__Work item__. Check each line of the records below for the string "find", then state how many lines contain it, with no other output.

__Source data__.
[159 130  77 131 148 131 125] : M
[145 147  84 109 148 131 105] : Z
[123  87 172 145 110 148 156] : N
[ 78  78  78 131 148 132 130] : D
[ 66 136 137  94 110 164  92] : A
find: [145 147  84 109 148 131 105]	Z
howmany D: [132]	1
find: [131 148 132]	D
howmany M: [77]	1
find: [137  94 110 164  92]	A
rest: [172 145]	[110 148 156]
rest: [131 148 131]	[125]

[154 133 122 177 146  89 157 141 110 155 142 108 160 131 132  95 140 141
 150 131 156 150 112 117 135 136 125 126 150 140 137 132 114 126 100 146
 158 129 156  93 126 141 101 118 155 197 130 156  98 140 150 102 148 109
 130 129] -> B
[151 168 122  99 110 117 124 116 127 137 143 157 157 140 139 115 185  96
 160 127 145 109 159 128 132 139 122 143  95 115 146 118 122 117 130 118
 150 123 162 137  81 158 112 134 141 153 122 134 141 141 117 137  91 118
 131 105] -> C
[ 89 122 131 107 152 159 116 111 104 114  98 117 159 137 164 122 102  86
 168 150 134 147 101 117  93 109 120 118  92 125 117 121  78 146 122 120
 111 119  96 117  94 109  96 134 107  96  78  92 154 119 120 105 108 139
 121 123] -> Q
[133 134 122 159 137 119 140 151 153 118 142 113 111 108 137 101 104 123
 126 121 146 158 121 122 127 112  81 109 151 112 109 123 144 107 123 118
 122 141 144 137  82 119 141  89 124 125 113 113 154 126 114 146 122 151
 144 115] -> F
howmany Q: [152]	1
howmany C: [122]	4
rest: [137  81]	[158 112 134 141 153 122 134 141 141 117 137  91 118 131 105]
howmany B: [141]	3
find: [159 128 132 139 122]	C

[130  69  81 110] = W
[ 95  44 189  95] = V
[ 61  62 132  84] = P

__Task answer__. 4